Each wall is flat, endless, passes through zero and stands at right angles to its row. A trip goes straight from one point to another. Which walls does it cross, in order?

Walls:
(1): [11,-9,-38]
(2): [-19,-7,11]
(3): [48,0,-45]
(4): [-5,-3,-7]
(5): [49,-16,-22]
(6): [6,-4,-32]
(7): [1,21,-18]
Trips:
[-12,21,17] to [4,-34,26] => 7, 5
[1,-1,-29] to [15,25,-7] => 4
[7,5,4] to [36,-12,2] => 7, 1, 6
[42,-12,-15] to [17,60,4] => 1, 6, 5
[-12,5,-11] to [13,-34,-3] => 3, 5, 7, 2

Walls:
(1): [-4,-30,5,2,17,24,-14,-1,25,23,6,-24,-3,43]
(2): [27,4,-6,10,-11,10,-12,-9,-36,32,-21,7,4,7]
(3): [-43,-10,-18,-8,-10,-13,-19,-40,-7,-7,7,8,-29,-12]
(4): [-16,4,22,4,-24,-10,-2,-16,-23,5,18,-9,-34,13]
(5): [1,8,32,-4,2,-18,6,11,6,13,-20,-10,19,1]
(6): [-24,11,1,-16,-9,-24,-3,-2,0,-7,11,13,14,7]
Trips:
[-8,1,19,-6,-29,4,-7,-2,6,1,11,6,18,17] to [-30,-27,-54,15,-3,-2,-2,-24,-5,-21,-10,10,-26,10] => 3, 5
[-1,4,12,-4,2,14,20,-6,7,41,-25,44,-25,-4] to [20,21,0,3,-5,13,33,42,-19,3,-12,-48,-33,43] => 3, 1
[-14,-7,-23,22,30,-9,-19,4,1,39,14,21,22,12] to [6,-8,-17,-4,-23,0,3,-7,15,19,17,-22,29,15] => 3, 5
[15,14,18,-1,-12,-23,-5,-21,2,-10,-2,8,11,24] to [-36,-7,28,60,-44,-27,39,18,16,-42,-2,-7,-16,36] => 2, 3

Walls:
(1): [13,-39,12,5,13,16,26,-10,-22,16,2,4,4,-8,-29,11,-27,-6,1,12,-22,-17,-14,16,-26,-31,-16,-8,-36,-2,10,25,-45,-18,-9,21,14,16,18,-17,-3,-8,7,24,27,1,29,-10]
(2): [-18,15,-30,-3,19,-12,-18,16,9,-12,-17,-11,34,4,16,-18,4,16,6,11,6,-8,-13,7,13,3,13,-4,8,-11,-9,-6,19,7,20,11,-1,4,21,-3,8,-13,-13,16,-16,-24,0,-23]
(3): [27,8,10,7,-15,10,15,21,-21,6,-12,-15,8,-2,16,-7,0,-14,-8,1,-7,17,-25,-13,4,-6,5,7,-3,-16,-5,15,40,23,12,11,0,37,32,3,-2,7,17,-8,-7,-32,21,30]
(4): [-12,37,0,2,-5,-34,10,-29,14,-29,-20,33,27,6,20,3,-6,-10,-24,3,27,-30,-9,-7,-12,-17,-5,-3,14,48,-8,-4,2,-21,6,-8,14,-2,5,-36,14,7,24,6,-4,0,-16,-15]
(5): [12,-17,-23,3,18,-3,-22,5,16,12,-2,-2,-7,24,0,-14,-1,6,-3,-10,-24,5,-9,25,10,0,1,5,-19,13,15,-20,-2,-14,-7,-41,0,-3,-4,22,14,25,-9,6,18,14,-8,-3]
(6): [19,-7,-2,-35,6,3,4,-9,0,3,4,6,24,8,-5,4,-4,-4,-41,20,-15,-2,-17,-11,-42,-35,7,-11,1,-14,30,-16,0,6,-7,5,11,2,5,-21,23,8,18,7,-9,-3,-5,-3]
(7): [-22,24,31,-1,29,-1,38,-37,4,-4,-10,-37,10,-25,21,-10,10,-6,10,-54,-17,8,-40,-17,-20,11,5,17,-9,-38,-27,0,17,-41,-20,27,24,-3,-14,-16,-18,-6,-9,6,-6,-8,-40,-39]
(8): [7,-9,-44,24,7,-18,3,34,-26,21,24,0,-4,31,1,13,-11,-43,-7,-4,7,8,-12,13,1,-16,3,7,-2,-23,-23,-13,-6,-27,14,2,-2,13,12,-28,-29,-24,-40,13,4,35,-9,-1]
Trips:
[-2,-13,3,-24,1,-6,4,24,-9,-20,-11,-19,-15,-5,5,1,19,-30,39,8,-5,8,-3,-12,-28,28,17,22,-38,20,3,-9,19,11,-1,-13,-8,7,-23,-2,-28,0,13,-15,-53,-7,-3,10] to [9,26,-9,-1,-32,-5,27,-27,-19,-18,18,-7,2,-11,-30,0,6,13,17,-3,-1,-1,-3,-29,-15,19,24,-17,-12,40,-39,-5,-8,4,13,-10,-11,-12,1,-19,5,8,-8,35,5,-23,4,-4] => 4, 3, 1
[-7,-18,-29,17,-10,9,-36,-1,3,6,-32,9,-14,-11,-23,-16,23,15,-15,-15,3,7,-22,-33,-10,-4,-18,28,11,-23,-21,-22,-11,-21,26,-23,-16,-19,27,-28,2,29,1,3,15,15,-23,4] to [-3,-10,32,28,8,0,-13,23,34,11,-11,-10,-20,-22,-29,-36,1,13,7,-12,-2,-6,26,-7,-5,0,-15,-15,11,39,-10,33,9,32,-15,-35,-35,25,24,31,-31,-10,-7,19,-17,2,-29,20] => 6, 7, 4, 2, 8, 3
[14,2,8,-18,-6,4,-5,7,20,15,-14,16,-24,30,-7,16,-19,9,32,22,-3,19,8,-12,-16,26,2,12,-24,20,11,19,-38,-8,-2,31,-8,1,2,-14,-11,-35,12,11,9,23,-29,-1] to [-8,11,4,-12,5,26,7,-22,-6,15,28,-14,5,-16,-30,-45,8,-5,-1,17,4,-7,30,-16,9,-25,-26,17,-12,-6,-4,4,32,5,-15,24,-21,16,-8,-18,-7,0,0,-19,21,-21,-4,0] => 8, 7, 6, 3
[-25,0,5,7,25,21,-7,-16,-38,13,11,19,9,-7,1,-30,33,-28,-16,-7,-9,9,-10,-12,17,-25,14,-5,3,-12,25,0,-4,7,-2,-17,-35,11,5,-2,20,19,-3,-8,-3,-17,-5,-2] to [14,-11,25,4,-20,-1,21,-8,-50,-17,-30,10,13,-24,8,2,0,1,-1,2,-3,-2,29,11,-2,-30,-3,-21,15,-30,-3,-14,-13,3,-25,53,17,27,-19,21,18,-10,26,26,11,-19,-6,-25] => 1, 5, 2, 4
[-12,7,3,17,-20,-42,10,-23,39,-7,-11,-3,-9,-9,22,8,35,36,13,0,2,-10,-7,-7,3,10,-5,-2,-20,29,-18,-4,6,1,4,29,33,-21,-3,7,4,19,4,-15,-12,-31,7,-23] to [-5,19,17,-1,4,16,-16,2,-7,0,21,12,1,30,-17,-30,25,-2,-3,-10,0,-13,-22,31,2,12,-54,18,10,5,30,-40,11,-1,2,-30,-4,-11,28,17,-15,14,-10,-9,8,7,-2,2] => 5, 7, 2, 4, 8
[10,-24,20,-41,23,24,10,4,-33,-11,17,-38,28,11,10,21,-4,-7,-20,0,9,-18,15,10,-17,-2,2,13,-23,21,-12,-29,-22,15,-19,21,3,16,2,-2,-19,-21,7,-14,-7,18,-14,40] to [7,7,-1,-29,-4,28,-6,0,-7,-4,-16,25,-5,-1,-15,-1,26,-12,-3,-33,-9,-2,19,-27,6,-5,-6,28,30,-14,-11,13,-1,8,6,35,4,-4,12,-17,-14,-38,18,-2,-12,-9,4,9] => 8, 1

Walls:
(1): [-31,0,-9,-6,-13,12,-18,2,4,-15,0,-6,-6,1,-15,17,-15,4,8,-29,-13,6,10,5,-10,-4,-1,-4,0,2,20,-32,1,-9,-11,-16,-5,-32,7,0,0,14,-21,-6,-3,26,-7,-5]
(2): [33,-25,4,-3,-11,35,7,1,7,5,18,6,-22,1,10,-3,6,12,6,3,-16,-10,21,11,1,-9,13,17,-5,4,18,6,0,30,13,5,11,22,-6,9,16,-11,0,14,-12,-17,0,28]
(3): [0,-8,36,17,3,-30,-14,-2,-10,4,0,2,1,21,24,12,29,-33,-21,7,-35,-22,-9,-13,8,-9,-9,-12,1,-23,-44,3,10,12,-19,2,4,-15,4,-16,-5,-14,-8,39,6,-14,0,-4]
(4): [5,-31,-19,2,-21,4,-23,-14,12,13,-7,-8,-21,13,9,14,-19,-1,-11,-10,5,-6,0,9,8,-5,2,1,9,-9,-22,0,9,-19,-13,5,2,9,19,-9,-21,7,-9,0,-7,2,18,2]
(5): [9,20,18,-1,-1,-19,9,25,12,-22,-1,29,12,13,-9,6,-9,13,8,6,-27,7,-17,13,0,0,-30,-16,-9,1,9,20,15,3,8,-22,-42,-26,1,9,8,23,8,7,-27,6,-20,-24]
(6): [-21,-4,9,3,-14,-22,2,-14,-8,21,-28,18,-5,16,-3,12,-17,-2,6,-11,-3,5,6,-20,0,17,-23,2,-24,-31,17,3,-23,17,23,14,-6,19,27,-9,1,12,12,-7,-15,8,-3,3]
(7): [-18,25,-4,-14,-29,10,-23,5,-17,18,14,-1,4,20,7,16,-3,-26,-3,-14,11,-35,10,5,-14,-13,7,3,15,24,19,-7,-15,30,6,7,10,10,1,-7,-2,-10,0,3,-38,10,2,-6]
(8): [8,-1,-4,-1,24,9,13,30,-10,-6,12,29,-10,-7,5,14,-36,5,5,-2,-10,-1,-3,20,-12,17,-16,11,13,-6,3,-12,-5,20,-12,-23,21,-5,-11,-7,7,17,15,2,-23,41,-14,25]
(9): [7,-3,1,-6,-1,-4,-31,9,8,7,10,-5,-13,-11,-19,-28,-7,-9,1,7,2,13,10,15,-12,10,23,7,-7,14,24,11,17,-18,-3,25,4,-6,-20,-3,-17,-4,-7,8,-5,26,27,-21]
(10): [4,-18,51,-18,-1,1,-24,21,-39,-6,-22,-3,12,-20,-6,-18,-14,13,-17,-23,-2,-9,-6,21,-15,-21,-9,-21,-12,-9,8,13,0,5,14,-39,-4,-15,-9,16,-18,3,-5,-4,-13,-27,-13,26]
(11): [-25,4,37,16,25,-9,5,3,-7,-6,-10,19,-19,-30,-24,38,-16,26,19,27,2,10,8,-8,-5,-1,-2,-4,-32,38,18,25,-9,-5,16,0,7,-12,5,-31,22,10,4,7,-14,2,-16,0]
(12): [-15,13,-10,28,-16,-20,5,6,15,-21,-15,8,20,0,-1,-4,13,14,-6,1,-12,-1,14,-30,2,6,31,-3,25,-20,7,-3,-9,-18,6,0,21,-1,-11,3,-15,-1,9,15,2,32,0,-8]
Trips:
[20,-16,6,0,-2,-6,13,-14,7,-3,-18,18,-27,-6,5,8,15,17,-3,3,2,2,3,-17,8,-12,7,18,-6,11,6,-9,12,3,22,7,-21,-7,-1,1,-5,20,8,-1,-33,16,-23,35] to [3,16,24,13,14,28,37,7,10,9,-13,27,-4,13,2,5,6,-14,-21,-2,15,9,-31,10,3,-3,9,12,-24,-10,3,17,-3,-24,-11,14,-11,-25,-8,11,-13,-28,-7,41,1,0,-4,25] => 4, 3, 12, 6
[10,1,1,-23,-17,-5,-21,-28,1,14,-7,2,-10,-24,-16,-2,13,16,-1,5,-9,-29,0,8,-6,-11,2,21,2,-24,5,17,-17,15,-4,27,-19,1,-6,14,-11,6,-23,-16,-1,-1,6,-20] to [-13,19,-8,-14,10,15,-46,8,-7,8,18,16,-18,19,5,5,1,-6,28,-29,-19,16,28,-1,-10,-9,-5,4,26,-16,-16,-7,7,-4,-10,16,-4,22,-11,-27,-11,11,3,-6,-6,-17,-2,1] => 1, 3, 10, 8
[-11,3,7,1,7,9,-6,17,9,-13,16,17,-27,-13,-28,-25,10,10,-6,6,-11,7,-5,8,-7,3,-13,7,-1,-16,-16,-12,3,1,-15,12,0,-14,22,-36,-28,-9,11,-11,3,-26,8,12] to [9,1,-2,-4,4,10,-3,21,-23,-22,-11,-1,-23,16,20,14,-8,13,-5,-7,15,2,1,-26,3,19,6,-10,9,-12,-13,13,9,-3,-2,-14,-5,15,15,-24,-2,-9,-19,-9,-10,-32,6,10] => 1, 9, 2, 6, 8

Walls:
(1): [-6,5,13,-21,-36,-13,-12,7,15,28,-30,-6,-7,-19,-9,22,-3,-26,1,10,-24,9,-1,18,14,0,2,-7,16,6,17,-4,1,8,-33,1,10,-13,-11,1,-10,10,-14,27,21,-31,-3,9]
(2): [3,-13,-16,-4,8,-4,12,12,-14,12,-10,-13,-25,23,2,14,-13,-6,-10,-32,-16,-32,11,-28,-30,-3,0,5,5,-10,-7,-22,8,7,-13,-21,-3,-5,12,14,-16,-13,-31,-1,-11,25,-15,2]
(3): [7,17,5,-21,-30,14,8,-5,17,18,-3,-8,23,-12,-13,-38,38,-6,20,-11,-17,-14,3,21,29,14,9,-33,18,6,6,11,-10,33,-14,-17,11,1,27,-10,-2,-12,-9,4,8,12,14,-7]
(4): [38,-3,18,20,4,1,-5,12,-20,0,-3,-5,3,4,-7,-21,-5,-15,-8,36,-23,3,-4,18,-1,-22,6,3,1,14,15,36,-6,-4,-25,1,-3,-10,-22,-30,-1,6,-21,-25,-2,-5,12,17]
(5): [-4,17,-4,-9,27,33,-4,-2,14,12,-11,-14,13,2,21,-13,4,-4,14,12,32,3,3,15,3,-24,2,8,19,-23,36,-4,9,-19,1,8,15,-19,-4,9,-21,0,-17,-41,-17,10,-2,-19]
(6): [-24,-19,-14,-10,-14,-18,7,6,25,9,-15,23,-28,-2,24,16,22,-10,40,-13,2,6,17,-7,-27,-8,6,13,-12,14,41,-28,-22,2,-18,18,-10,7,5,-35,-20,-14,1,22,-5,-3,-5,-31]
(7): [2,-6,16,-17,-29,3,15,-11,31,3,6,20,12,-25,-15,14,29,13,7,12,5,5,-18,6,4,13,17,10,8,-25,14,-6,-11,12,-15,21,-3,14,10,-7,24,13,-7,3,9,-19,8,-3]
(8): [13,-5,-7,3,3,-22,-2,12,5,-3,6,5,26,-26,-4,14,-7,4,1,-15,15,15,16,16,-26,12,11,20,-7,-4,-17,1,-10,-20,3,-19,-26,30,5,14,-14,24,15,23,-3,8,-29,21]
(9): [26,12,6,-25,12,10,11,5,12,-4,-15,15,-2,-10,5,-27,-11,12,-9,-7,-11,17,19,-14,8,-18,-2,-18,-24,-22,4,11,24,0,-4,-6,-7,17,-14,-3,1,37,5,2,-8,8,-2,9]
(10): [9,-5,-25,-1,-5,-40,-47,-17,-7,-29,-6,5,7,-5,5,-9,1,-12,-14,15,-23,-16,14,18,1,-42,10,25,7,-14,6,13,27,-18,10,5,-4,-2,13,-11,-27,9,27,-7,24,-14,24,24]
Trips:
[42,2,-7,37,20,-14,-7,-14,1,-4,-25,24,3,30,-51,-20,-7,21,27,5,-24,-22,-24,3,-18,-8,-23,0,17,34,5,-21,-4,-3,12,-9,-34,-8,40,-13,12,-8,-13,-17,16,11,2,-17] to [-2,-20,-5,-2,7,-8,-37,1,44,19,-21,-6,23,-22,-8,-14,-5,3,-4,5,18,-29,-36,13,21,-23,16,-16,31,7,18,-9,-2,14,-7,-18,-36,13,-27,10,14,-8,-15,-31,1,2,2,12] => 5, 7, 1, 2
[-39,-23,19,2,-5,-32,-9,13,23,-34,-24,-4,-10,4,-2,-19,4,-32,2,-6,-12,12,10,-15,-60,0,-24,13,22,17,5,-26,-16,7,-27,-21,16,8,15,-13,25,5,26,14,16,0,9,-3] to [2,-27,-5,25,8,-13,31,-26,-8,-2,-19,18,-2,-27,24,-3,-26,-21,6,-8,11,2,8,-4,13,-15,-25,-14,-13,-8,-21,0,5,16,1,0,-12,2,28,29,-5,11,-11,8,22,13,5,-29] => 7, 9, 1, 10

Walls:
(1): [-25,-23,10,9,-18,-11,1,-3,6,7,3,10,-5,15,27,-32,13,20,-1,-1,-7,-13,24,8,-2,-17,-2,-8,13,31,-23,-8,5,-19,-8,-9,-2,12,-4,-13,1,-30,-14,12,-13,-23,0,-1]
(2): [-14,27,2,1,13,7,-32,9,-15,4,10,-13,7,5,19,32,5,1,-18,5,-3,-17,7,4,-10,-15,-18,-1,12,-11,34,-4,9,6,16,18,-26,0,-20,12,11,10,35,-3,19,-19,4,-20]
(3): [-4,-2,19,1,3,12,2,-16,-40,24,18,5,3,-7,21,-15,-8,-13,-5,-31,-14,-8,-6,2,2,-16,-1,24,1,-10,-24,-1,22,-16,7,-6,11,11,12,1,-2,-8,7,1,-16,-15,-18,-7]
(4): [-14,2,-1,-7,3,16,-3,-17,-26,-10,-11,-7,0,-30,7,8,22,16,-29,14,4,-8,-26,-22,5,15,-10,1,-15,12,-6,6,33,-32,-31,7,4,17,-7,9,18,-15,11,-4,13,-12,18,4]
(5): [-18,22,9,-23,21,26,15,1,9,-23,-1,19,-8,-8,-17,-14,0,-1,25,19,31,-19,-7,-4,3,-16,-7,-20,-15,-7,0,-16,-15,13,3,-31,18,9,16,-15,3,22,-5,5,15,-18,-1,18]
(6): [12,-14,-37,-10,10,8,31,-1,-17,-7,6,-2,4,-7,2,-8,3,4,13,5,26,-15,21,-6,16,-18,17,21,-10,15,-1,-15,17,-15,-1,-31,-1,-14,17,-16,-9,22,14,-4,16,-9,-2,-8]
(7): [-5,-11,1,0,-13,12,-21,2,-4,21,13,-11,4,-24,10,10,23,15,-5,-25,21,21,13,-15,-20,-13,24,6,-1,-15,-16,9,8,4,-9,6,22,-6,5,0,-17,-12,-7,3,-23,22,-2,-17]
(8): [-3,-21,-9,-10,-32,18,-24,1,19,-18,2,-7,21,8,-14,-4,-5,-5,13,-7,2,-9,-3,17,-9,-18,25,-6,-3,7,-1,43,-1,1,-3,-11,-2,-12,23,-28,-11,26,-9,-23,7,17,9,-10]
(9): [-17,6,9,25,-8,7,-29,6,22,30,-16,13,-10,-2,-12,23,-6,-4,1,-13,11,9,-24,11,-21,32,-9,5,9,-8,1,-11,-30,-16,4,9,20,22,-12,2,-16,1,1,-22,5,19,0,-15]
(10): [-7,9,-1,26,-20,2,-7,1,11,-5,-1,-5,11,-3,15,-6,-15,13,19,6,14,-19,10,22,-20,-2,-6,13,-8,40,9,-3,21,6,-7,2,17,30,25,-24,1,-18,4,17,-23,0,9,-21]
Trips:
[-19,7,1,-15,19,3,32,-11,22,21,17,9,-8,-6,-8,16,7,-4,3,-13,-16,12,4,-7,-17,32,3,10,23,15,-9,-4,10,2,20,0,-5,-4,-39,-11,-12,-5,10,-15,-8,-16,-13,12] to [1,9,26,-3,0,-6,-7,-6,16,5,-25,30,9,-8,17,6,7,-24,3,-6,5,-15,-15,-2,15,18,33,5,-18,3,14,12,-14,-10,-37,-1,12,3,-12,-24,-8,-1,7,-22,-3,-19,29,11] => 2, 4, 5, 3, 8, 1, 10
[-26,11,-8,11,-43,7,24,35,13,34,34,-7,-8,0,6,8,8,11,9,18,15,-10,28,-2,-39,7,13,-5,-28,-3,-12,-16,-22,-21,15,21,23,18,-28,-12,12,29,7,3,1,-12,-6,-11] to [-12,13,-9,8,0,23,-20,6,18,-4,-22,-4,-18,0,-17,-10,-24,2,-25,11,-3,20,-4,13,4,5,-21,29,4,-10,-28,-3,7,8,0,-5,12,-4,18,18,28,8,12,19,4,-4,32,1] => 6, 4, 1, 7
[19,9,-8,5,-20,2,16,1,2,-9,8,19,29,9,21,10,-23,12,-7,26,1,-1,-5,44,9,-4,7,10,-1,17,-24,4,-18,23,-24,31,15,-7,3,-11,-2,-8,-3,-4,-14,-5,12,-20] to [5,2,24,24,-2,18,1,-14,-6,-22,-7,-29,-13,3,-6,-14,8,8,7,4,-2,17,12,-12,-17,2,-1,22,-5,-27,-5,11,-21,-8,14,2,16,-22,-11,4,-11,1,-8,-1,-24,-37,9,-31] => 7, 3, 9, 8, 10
^^^^
**WORK INSTRUCTIONS**
Print the records above verbatim from their first line to the line containing "[20,21,0,3,-5,13,33,42,-19,3,-12,-48,-33,43] => 3, 1", both included, and stop there.

**TASK RESPONSE**
Each wall is flat, endless, passes through zero and stands at right angles to its row. A trip goes straight from one point to another. Which walls does it cross, in order?

Walls:
(1): [11,-9,-38]
(2): [-19,-7,11]
(3): [48,0,-45]
(4): [-5,-3,-7]
(5): [49,-16,-22]
(6): [6,-4,-32]
(7): [1,21,-18]
Trips:
[-12,21,17] to [4,-34,26] => 7, 5
[1,-1,-29] to [15,25,-7] => 4
[7,5,4] to [36,-12,2] => 7, 1, 6
[42,-12,-15] to [17,60,4] => 1, 6, 5
[-12,5,-11] to [13,-34,-3] => 3, 5, 7, 2

Walls:
(1): [-4,-30,5,2,17,24,-14,-1,25,23,6,-24,-3,43]
(2): [27,4,-6,10,-11,10,-12,-9,-36,32,-21,7,4,7]
(3): [-43,-10,-18,-8,-10,-13,-19,-40,-7,-7,7,8,-29,-12]
(4): [-16,4,22,4,-24,-10,-2,-16,-23,5,18,-9,-34,13]
(5): [1,8,32,-4,2,-18,6,11,6,13,-20,-10,19,1]
(6): [-24,11,1,-16,-9,-24,-3,-2,0,-7,11,13,14,7]
Trips:
[-8,1,19,-6,-29,4,-7,-2,6,1,11,6,18,17] to [-30,-27,-54,15,-3,-2,-2,-24,-5,-21,-10,10,-26,10] => 3, 5
[-1,4,12,-4,2,14,20,-6,7,41,-25,44,-25,-4] to [20,21,0,3,-5,13,33,42,-19,3,-12,-48,-33,43] => 3, 1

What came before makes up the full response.